Saved data entries:
________________
The rows are grouped in 3 ways, from coarse to fine. Each group lies inside one group of the grouping before and may be the whole of it. The rows also spread widely along 11 directions, which tell nothing about the answers.
In the rows, zero is written as 100.
Some rows, each with its group in each grouping after it:
[74, 76, 114, 95, 90, 92, 120, 110, 80, 74, 101, 120, 85, 74, 139, 85, 89, 100, 118, 114, 75, 78, 110, 136, 77, 75, 123, 86, 97, 119, 89] => rud Z_212 Z_254
[96, 84, 112, 117, 118, 54, 102, 76, 92, 90, 124, 88, 119, 85, 81, 112, 93, 115, 134, 101, 99, 72, 116, 114, 121, 70, 80, 93, 117, 101, 88] => rud Z_264 Z_761
[110, 77, 115, 103, 79, 131, 124, 93, 116, 105, 78, 107, 65, 117, 131, 71, 109, 116, 104, 119, 89, 76, 109, 93, 104, 140, 131, 110, 115, 99, 75] => vev Z_600 Z_131
[99, 91, 98, 79, 74, 83, 127, 81, 95, 109, 99, 101, 100, 78, 99, 131, 119, 115, 113, 108, 101, 105, 97, 136, 80, 72, 111, 84, 108, 108, 123] => Kol Z_2 Z_731
[105, 94, 79, 103, 120, 131, 82, 124, 116, 75, 81, 109, 54, 125, 116, 102, 123, 94, 104, 92, 136, 163, 115, 89, 58, 106, 90, 127, 66, 86, 140] => visar Z_100 Z_969
[97, 73, 128, 79, 68, 119, 104, 96, 117, 118, 87, 103, 91, 98, 122, 76, 89, 104, 83, 100, 83, 76, 90, 103, 116, 117, 159, 103, 108, 141, 77] => vev Z_600 Z_426
[99, 114, 86, 118, 106, 115, 87, 87, 98, 93, 104, 104, 122, 92, 110, 107, 103, 109, 101, 106, 92, 89, 105, 87, 124, 126, 88, 98, 120, 87, 76] => rud Z_810 Z_246
[104, 62, 71, 109, 105, 81, 84, 64, 128, 119, 104, 112, 91, 123, 82, 99, 94, 107, 121, 57, 119, 96, 100, 82, 98, 92, 97, 114, 112, 100, 132] => Kol Z_43 Z_984
[102, 88, 93, 107, 107, 73, 80, 77, 99, 101, 120, 90, 125, 89, 78, 129, 108, 109, 112, 79, 113, 104, 104, 110, 117, 74, 89, 99, 107, 103, 113] => rud Z_212 Z_369
[120, 90, 112, 94, 128, 74, 80, 95, 112, 129, 92, 87, 95, 125, 58, 113, 95, 101, 97, 62, 140, 126, 112, 86, 111, 97, 73, 127, 100, 102, 168] => rud Z_264 Z_373
[117, 95, 106, 100, 97, 66, 142, 101, 110, 94, 106, 104, 75, 96, 81, 101, 113, 105, 121, 106, 88, 101, 136, 121, 63, 105, 73, 107, 104, 96, 122] => vev Z_489 Z_684
[107, 92, 95, 96, 93, 98, 77, 79, 134, 110, 102, 134, 87, 132, 101, 80, 113, 110, 105, 92, 103, 80, 121, 56, 109, 117, 120, 115, 95, 116, 88] => Kol Z_990 Z_958
[112, 115, 131, 99, 88, 94, 122, 123, 102, 107, 104, 79, 122, 88, 81, 102, 91, 96, 62, 107, 76, 97, 100, 115, 111, 121, 98, 99, 128, 101, 80] => rud Z_810 Z_713
[109, 112, 88, 93, 77, 114, 103, 78, 107, 116, 96, 107, 102, 107, 101, 118, 128, 122, 96, 106, 109, 115, 103, 90, 107, 109, 101, 95, 113, 92, 113] => visar Z_611 Z_53
[98, 107, 108, 74, 98, 89, 96, 106, 110, 118, 92, 131, 82, 105, 103, 59, 66, 89, 94, 97, 81, 72, 119, 72, 92, 122, 99, 106, 105, 124, 136] => visar Z_100 Z_781
[91, 82, 117, 111, 108, 65, 93, 138, 106, 79, 123, 105, 110, 92, 74, 86, 66, 74, 83, 79, 81, 97, 113, 115, 86, 79, 98, 98, 101, 128, 95] => rud Z_810 Z_567
[90, 86, 89, 117, 105, 65, 142, 89, 82, 83, 122, 96, 106, 70, 103, 121, 99, 105, 135, 117, 87, 86, 108, 146, 68, 77, 69, 75, 120, 78, 108] => Kol Z_990 Z_661
[115, 61, 114, 100, 100, 82, 105, 62, 126, 104, 104, 109, 53, 125, 99, 90, 133, 131, 153, 112, 119, 72, 127, 86, 115, 85, 130, 119, 95, 111, 77] => Kol Z_2 Z_76
[91, 75, 69, 135, 143, 97, 53, 112, 117, 72, 117, 114, 88, 119, 95, 81, 70, 79, 114, 68, 117, 113, 118, 76, 83, 96, 75, 118, 85, 94, 120] => visar Z_63 Z_594
[99, 88, 108, 72, 141, 74, 82, 93, 118, 106, 123, 73, 85, 77, 98, 82, 72, 80, 124, 71, 98, 89, 114, 110, 101, 115, 88, 122, 101, 127, 138] => visar Z_100 Z_350
[67, 91, 109, 123, 134, 117, 69, 127, 74, 57, 91, 114, 91, 93, 132, 88, 81, 89, 123, 125, 119, 101, 109, 93, 103, 83, 99, 94, 78, 92, 87] => visar Z_611 Z_986
[86, 83, 110, 134, 114, 123, 81, 102, 82, 103, 73, 105, 115, 103, 117, 89, 67, 99, 103, 112, 110, 69, 83, 76, 128, 122, 100, 93, 120, 87, 92] => vev Z_489 Z_379
[75, 62, 95, 126, 107, 102, 99, 102, 74, 92, 101, 90, 127, 74, 117, 104, 62, 94, 101, 89, 93, 84, 73, 127, 104, 84, 105, 76, 128, 96, 105] => rud Z_212 Z_884
[91, 140, 106, 97, 106, 117, 87, 119, 84, 67, 88, 129, 103, 101, 117, 109, 119, 106, 99, 127, 102, 110, 123, 84, 99, 112, 82, 106, 80, 92, 96] => rud Z_787 Z_871
[91, 88, 100, 132, 121, 105, 80, 99, 96, 100, 102, 87, 137, 86, 97, 94, 58, 87, 97, 89, 96, 67, 87, 92, 128, 129, 76, 92, 136, 91, 90] => vev Z_600 Z_991
[100, 104, 112, 80, 75, 69, 110, 82, 99, 108, 113, 99, 132, 67, 82, 122, 100, 108, 96, 97, 83, 86, 104, 128, 107, 83, 104, 83, 115, 127, 106] => vev Z_600 Z_426
[91, 67, 83, 129, 74, 140, 132, 92, 77, 85, 80, 98, 93, 96, 138, 128, 123, 124, 107, 119, 106, 120, 79, 132, 85, 88, 118, 79, 118, 66, 90] => rud Z_212 Z_884
[103, 87, 118, 64, 78, 107, 84, 89, 137, 112, 114, 77, 100, 85, 108, 90, 106, 96, 89, 88, 86, 98, 93, 106, 119, 106, 158, 111, 101, 155, 71] => visar Z_100 Z_781
[104, 76, 102, 103, 82, 106, 104, 99, 124, 90, 95, 118, 72, 111, 109, 87, 118, 105, 111, 102, 93, 101, 120, 93, 84, 106, 129, 114, 88, 119, 82] => vev Z_489 Z_684
[95, 87, 102, 127, 82, 109, 133, 107, 73, 93, 95, 73, 118, 87, 97, 146, 110, 117, 96, 125, 117, 129, 78, 139, 94, 74, 91, 70, 123, 63, 101] => visar Z_611 Z_53
[112, 52, 66, 153, 99, 114, 92, 102, 132, 87, 108, 84, 106, 116, 85, 105, 101, 89, 92, 64, 100, 124, 85, 105, 80, 115, 105, 101, 121, 87, 84] => vev Z_489 Z_379
[90, 103, 85, 117, 122, 114, 124, 92, 73, 106, 86, 91, 110, 84, 123, 104, 75, 104, 106, 104, 94, 87, 92, 112, 94, 135, 49, 91, 140, 57, 138] => rud Z_264 Z_761
[97, 97, 94, 97, 116, 89, 91, 111, 101, 63, 118, 95, 102, 79, 101, 121, 120, 91, 107, 87, 102, 136, 118, 134, 76, 83, 90, 106, 83, 113, 113] => rud Z_212 Z_884
[86, 71, 61, 108, 118, 121, 59, 84, 112, 103, 101, 105, 117, 86, 117, 95, 70, 80, 105, 50, 102, 98, 84, 97, 100, 123, 95, 105, 111, 114, 132] => vev Z_600 Z_991
[119, 105, 78, 100, 121, 80, 91, 101, 135, 74, 132, 104, 82, 108, 86, 94, 122, 94, 113, 69, 86, 116, 137, 98, 73, 122, 69, 129, 92, 107, 106] => rud Z_787 Z_871
[102, 117, 113, 94, 104, 127, 92, 104, 94, 104, 80, 91, 114, 92, 109, 114, 103, 103, 82, 107, 113, 110, 96, 96, 117, 133, 92, 107, 107, 92, 114] => vev Z_600 Z_426
[73, 97, 100, 114, 113, 86, 79, 116, 76, 70, 100, 136, 103, 91, 109, 89, 78, 93, 117, 116, 103, 90, 119, 91, 93, 67, 92, 81, 86, 102, 103] => visar Z_611 Z_986
[97, 103, 81, 59, 106, 98, 111, 81, 116, 97, 101, 132, 57, 84, 133, 84, 118, 99, 133, 95, 86, 95, 131, 111, 60, 120, 100, 114, 84, 123, 142] => Kol Z_2 Z_76
[115, 114, 92, 94, 102, 59, 112, 98, 128, 81, 119, 144, 71, 112, 82, 76, 117, 99, 119, 107, 78, 84, 155, 85, 63, 107, 75, 109, 97, 107, 104] => Kol Z_2 Z_731
[105, 72, 86, 106, 91, 103, 104, 117, 121, 86, 108, 120, 71, 116, 106, 82, 106, 91, 91, 76, 87, 122, 116, 107, 60, 101, 110, 114, 91, 108, 113] => rud Z_212 Z_369
[90, 88, 55, 105, 121, 95, 83, 84, 104, 88, 119, 95, 107, 75, 109, 109, 84, 86, 123, 71, 98, 110, 99, 115, 80, 98, 73, 95, 109, 98, 138] => visar Z_100 Z_781
[126, 127, 115, 95, 122, 82, 98, 78, 106, 88, 116, 75, 104, 95, 78, 133, 148, 118, 118, 111, 117, 115, 133, 106, 121, 113, 66, 117, 103, 87, 101] => rud Z_212 Z_884

New rows, each followed by its group in each grouping:
[110, 90, 97, 105, 63, 105, 112, 66, 110, 117, 85, 134, 93, 118, 99, 98, 115, 130, 112, 110, 98, 74, 114, 79, 113, 109, 111, 93, 118, 98, 94] => vev Z_600 Z_991
[110, 104, 150, 103, 114, 95, 108, 113, 94, 91, 92, 92, 73, 115, 94, 102, 115, 116, 116, 132, 122, 97, 129, 95, 125, 101, 97, 119, 91, 92, 86] => rud Z_810 Z_567
[89, 84, 71, 121, 93, 147, 100, 81, 98, 114, 74, 126, 93, 119, 144, 87, 91, 113, 102, 107, 102, 77, 82, 72, 102, 139, 107, 92, 124, 71, 100] => Kol Z_990 Z_958
[85, 113, 115, 84, 122, 116, 81, 125, 96, 80, 92, 93, 115, 69, 122, 92, 78, 75, 86, 100, 93, 101, 103, 116, 100, 129, 98, 110, 94, 122, 111] => vev Z_600 Z_131
[98, 87, 123, 114, 139, 52, 73, 108, 111, 68, 135, 72, 120, 89, 68, 119, 100, 88, 122, 92, 118, 102, 115, 117, 112, 68, 87, 108, 87, 114, 76] => Kol Z_990 Z_958
[84, 62, 113, 104, 86, 109, 82, 97, 92, 120, 70, 112, 102, 106, 105, 103, 78, 106, 102, 93, 125, 93, 82, 89, 116, 78, 138, 100, 96, 121, 121] => vev Z_489 Z_684
[90, 100, 143, 77, 89, 86, 91, 99, 101, 107, 95, 111, 91, 98, 102, 83, 90, 110, 110, 127, 97, 67, 116, 83, 126, 83, 133, 100, 95, 129, 83] => visar Z_100 Z_350
[92, 87, 110, 101, 131, 108, 71, 98, 110, 90, 114, 81, 95, 89, 117, 85, 88, 92, 116, 93, 108, 94, 102, 97, 123, 114, 106, 112, 98, 116, 89] => visar Z_611 Z_53
[97, 112, 96, 125, 103, 120, 104, 135, 81, 79, 88, 108, 111, 105, 102, 115, 102, 90, 70, 108, 107, 133, 100, 104, 78, 109, 73, 98, 104, 66, 118] => rud Z_212 Z_369
[108, 96, 114, 110, 88, 145, 82, 110, 117, 107, 70, 104, 93, 138, 110, 94, 117, 109, 65, 103, 115, 121, 96, 66, 122, 128, 131, 119, 101, 98, 78] => rud Z_264 Z_373
[93, 65, 116, 90, 110, 78, 100, 86, 103, 105, 96, 118, 67, 107, 113, 73, 85, 106, 131, 90, 99, 76, 120, 99, 101, 83, 115, 111, 92, 126, 118] => rud Z_264 Z_373
[87, 93, 97, 101, 108, 102, 107, 90, 88, 82, 100, 129, 72, 95, 133, 89, 99, 112, 137, 116, 93, 78, 129, 100, 96, 101, 94, 102, 96, 99, 102] => rud Z_810 Z_567
[86, 84, 102, 84, 102, 124, 117, 70, 89, 103, 92, 92, 87, 63, 152, 97, 93, 110, 139, 112, 90, 68, 96, 129, 110, 128, 106, 98, 115, 106, 105] => vev Z_600 Z_991
[92, 55, 72, 124, 62, 111, 124, 77, 93, 103, 84, 126, 93, 101, 117, 114, 106, 122, 121, 102, 96, 98, 88, 118, 76, 78, 124, 75, 116, 93, 106] => vev Z_489 Z_379
[124, 96, 129, 90, 77, 109, 131, 104, 124, 102, 109, 76, 79, 103, 104, 98, 137, 110, 85, 111, 84, 108, 112, 119, 102, 125, 126, 117, 109, 107, 67] => rud Z_212 Z_369
[96, 99, 43, 93, 76, 104, 95, 72, 107, 106, 99, 135, 100, 97, 109, 117, 112, 110, 105, 79, 99, 122, 102, 96, 65, 89, 91, 85, 106, 97, 148] => visar Z_100 Z_969
[110, 119, 74, 54, 93, 105, 115, 86, 131, 104, 105, 130, 64, 89, 126, 81, 124, 94, 106, 92, 71, 102, 129, 105, 56, 143, 94, 115, 98, 121, 134] => Kol Z_2 Z_731
[114, 100, 69, 92, 72, 67, 93, 91, 121, 113, 96, 158, 98, 121, 60, 105, 109, 101, 92, 67, 97, 119, 127, 83, 57, 87, 87, 99, 94, 120, 164] => vev Z_489 Z_379
[90, 93, 142, 87, 88, 96, 117, 125, 96, 72, 80, 111, 68, 108, 106, 116, 133, 113, 115, 134, 128, 130, 117, 121, 82, 58, 130, 111, 61, 108, 92] => Kol Z_43 Z_984
[103, 106, 74, 76, 60, 104, 125, 95, 133, 115, 100, 137, 92, 104, 110, 78, 102, 98, 73, 81, 60, 97, 104, 97, 58, 131, 113, 102, 119, 116, 115] => Kol Z_43 Z_984
[102, 108, 81, 93, 92, 156, 104, 102, 110, 86, 70, 130, 63, 114, 147, 91, 128, 106, 97, 110, 102, 124, 116, 89, 74, 149, 103, 117, 87, 87, 114] => vev Z_600 Z_426
[97, 80, 127, 105, 102, 138, 81, 112, 99, 101, 90, 56, 114, 91, 115, 121, 104, 101, 82, 100, 123, 125, 68, 119, 137, 103, 143, 112, 100, 110, 68] => rud Z_810 Z_246
[92, 92, 128, 91, 114, 99, 64, 119, 101, 76, 101, 91, 102, 95, 101, 111, 114, 93, 97, 95, 124, 125, 108, 108, 114, 77, 126, 117, 70, 129, 89] => rud Z_212 Z_254
[98, 71, 98, 118, 108, 57, 105, 89, 94, 82, 111, 117, 95, 97, 80, 107, 92, 107, 135, 92, 109, 91, 125, 114, 85, 62, 78, 92, 98, 99, 119] => vev Z_600 Z_426
[94, 80, 82, 117, 114, 135, 88, 93, 100, 104, 89, 69, 104, 94, 119, 112, 90, 98, 102, 91, 119, 114, 72, 103, 109, 119, 98, 102, 120, 78, 111] => visar Z_100 Z_781
[107, 99, 97, 86, 104, 76, 112, 76, 94, 86, 111, 103, 80, 84, 101, 130, 134, 120, 144, 103, 111, 117, 133, 129, 92, 69, 89, 106, 84, 102, 116] => rud Z_810 Z_713
[91, 71, 95, 85, 129, 94, 74, 116, 109, 99, 91, 110, 83, 97, 104, 78, 62, 73, 103, 56, 112, 112, 107, 108, 73, 108, 94, 122, 84, 128, 172] => vev Z_600 Z_131
[97, 51, 88, 92, 97, 79, 62, 76, 117, 124, 100, 125, 76, 127, 81, 93, 91, 108, 122, 60, 136, 109, 106, 79, 103, 55, 129, 107, 84, 129, 147] => visar Z_611 Z_986
[89, 117, 78, 108, 135, 93, 87, 96, 83, 77, 101, 133, 95, 93, 119, 89, 92, 97, 124, 100, 97, 87, 132, 88, 84, 116, 49, 102, 102, 81, 137] => rud Z_212 Z_254
[81, 88, 126, 100, 92, 81, 72, 89, 84, 84, 92, 123, 117, 88, 97, 117, 100, 113, 129, 117, 121, 82, 115, 98, 130, 51, 121, 91, 79, 129, 84] => vev Z_600 Z_991
[97, 79, 103, 126, 90, 110, 104, 106, 106, 104, 91, 73, 125, 106, 85, 126, 98, 103, 78, 90, 119, 119, 69, 112, 105, 92, 109, 97, 121, 81, 91] => Kol Z_43 Z_984
[71, 74, 108, 106, 136, 120, 68, 115, 93, 81, 100, 81, 107, 81, 134, 98, 71, 79, 109, 93, 116, 97, 79, 113, 110, 102, 116, 107, 90, 112, 95] => Kol Z_990 Z_958
[100, 108, 103, 103, 128, 84, 100, 115, 84, 83, 95, 92, 93, 94, 85, 123, 98, 96, 116, 109, 128, 129, 116, 112, 81, 84, 57, 103, 90, 77, 148] => visar Z_100 Z_781
[90, 98, 83, 92, 92, 97, 108, 116, 94, 112, 105, 115, 117, 81, 106, 88, 64, 78, 65, 70, 67, 99, 91, 118, 68, 119, 84, 90, 124, 108, 151] => rud Z_212 Z_369
[98, 111, 116, 90, 98, 85, 83, 112, 99, 83, 84, 143, 88, 110, 91, 100, 113, 101, 111, 113, 114, 109, 134, 84, 87, 81, 102, 108, 66, 123, 120] => vev Z_489 Z_379
[108, 77, 75, 97, 91, 129, 94, 108, 122, 125, 93, 93, 93, 113, 99, 106, 92, 89, 64, 50, 106, 138, 80, 104, 81, 128, 109, 117, 114, 105, 148] => rud Z_810 Z_567
[102, 77, 89, 156, 138, 100, 80, 142, 110, 48, 102, 102, 97, 122, 83, 91, 87, 75, 95, 85, 115, 127, 120, 96, 69, 107, 66, 113, 94, 74, 98] => vev Z_600 Z_131
[93, 97, 78, 102, 104, 112, 111, 77, 99, 102, 108, 87, 102, 76, 126, 102, 90, 105, 118, 102, 83, 83, 94, 111, 97, 124, 87, 89, 132, 84, 106] => visar Z_100 Z_350
[100, 92, 86, 125, 83, 133, 106, 103, 91, 109, 82, 93, 111, 110, 104, 119, 102, 109, 77, 107, 117, 123, 76, 97, 101, 109, 98, 83, 127, 64, 107] => visar Z_611 Z_986
[100, 75, 135, 99, 90, 75, 108, 112, 83, 121, 91, 80, 114, 102, 69, 121, 78, 107, 89, 88, 120, 102, 79, 118, 111, 66, 107, 98, 111, 107, 130] => rud Z_787 Z_871
[103, 89, 60, 99, 92, 135, 83, 82, 146, 99, 112, 111, 85, 108, 130, 65, 101, 93, 93, 76, 68, 92, 104, 74, 89, 153, 122, 112, 118, 110, 78] => visar Z_100 Z_350
[115, 104, 79, 130, 99, 137, 123, 104, 119, 83, 103, 78, 106, 107, 112, 110, 126, 105, 78, 100, 87, 127, 97, 108, 84, 147, 82, 106, 130, 62, 72] => rud Z_264 Z_761
[74, 88, 76, 108, 123, 116, 101, 75, 78, 87, 94, 114, 94, 70, 149, 100, 89, 104, 142, 115, 97, 68, 96, 110, 97, 112, 89, 89, 111, 87, 110] => Kol Z_2 Z_76
[101, 129, 105, 75, 109, 84, 96, 105, 89, 132, 83, 114, 109, 98, 82, 95, 65, 92, 83, 97, 106, 94, 106, 78, 97, 120, 60, 99, 117, 95, 178] => visar Z_100 Z_781
[110, 60, 137, 105, 107, 78, 100, 120, 111, 109, 91, 111, 56, 135, 81, 71, 83, 101, 108, 88, 114, 94, 121, 87, 102, 83, 121, 124, 87, 116, 109] => rud Z_810 Z_713
[104, 85, 98, 79, 114, 82, 105, 92, 125, 111, 137, 55, 101, 64, 100, 89, 82, 80, 103, 69, 73, 95, 96, 137, 94, 124, 97, 104, 124, 125, 110] => visar Z_611 Z_986
[108, 120, 87, 106, 108, 128, 86, 76, 91, 94, 76, 130, 80, 130, 119, 114, 139, 135, 129, 120, 131, 105, 124, 60, 117, 118, 79, 117, 90, 67, 114] => rud Z_787 Z_871
[134, 100, 112, 89, 85, 88, 119, 72, 124, 140, 99, 73, 89, 118, 66, 116, 118, 125, 98, 95, 113, 103, 106, 91, 113, 117, 92, 110, 130, 84, 125] => visar Z_100 Z_350
[93, 93, 96, 83, 104, 146, 117, 98, 93, 98, 70, 106, 59, 100, 156, 97, 116, 110, 111, 108, 106, 122, 103, 114, 82, 127, 110, 114, 91, 94, 128] => rud Z_264 Z_373
[91, 97, 107, 78, 103, 92, 111, 74, 97, 99, 106, 107, 85, 81, 131, 100, 109, 115, 137, 117, 96, 73, 113, 113, 103, 102, 106, 99, 98, 110, 99] => Kol Z_990 Z_958
[86, 89, 111, 98, 133, 93, 66, 101, 115, 80, 116, 99, 86, 90, 118, 66, 76, 87, 126, 97, 92, 71, 120, 83, 115, 108, 110, 114, 93, 123, 80] => visar Z_100 Z_350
________________
* _Task objective_
Would you copy out exactly the lines above that start at the one containing "134] => Kol Z_2 Z_731" and end at the one containing "84] => vev Z_600 Z_991", inclusive?

* _Solution for this exercise_
[110, 119, 74, 54, 93, 105, 115, 86, 131, 104, 105, 130, 64, 89, 126, 81, 124, 94, 106, 92, 71, 102, 129, 105, 56, 143, 94, 115, 98, 121, 134] => Kol Z_2 Z_731
[114, 100, 69, 92, 72, 67, 93, 91, 121, 113, 96, 158, 98, 121, 60, 105, 109, 101, 92, 67, 97, 119, 127, 83, 57, 87, 87, 99, 94, 120, 164] => vev Z_489 Z_379
[90, 93, 142, 87, 88, 96, 117, 125, 96, 72, 80, 111, 68, 108, 106, 116, 133, 113, 115, 134, 128, 130, 117, 121, 82, 58, 130, 111, 61, 108, 92] => Kol Z_43 Z_984
[103, 106, 74, 76, 60, 104, 125, 95, 133, 115, 100, 137, 92, 104, 110, 78, 102, 98, 73, 81, 60, 97, 104, 97, 58, 131, 113, 102, 119, 116, 115] => Kol Z_43 Z_984
[102, 108, 81, 93, 92, 156, 104, 102, 110, 86, 70, 130, 63, 114, 147, 91, 128, 106, 97, 110, 102, 124, 116, 89, 74, 149, 103, 117, 87, 87, 114] => vev Z_600 Z_426
[97, 80, 127, 105, 102, 138, 81, 112, 99, 101, 90, 56, 114, 91, 115, 121, 104, 101, 82, 100, 123, 125, 68, 119, 137, 103, 143, 112, 100, 110, 68] => rud Z_810 Z_246
[92, 92, 128, 91, 114, 99, 64, 119, 101, 76, 101, 91, 102, 95, 101, 111, 114, 93, 97, 95, 124, 125, 108, 108, 114, 77, 126, 117, 70, 129, 89] => rud Z_212 Z_254
[98, 71, 98, 118, 108, 57, 105, 89, 94, 82, 111, 117, 95, 97, 80, 107, 92, 107, 135, 92, 109, 91, 125, 114, 85, 62, 78, 92, 98, 99, 119] => vev Z_600 Z_426
[94, 80, 82, 117, 114, 135, 88, 93, 100, 104, 89, 69, 104, 94, 119, 112, 90, 98, 102, 91, 119, 114, 72, 103, 109, 119, 98, 102, 120, 78, 111] => visar Z_100 Z_781
[107, 99, 97, 86, 104, 76, 112, 76, 94, 86, 111, 103, 80, 84, 101, 130, 134, 120, 144, 103, 111, 117, 133, 129, 92, 69, 89, 106, 84, 102, 116] => rud Z_810 Z_713
[91, 71, 95, 85, 129, 94, 74, 116, 109, 99, 91, 110, 83, 97, 104, 78, 62, 73, 103, 56, 112, 112, 107, 108, 73, 108, 94, 122, 84, 128, 172] => vev Z_600 Z_131
[97, 51, 88, 92, 97, 79, 62, 76, 117, 124, 100, 125, 76, 127, 81, 93, 91, 108, 122, 60, 136, 109, 106, 79, 103, 55, 129, 107, 84, 129, 147] => visar Z_611 Z_986
[89, 117, 78, 108, 135, 93, 87, 96, 83, 77, 101, 133, 95, 93, 119, 89, 92, 97, 124, 100, 97, 87, 132, 88, 84, 116, 49, 102, 102, 81, 137] => rud Z_212 Z_254
[81, 88, 126, 100, 92, 81, 72, 89, 84, 84, 92, 123, 117, 88, 97, 117, 100, 113, 129, 117, 121, 82, 115, 98, 130, 51, 121, 91, 79, 129, 84] => vev Z_600 Z_991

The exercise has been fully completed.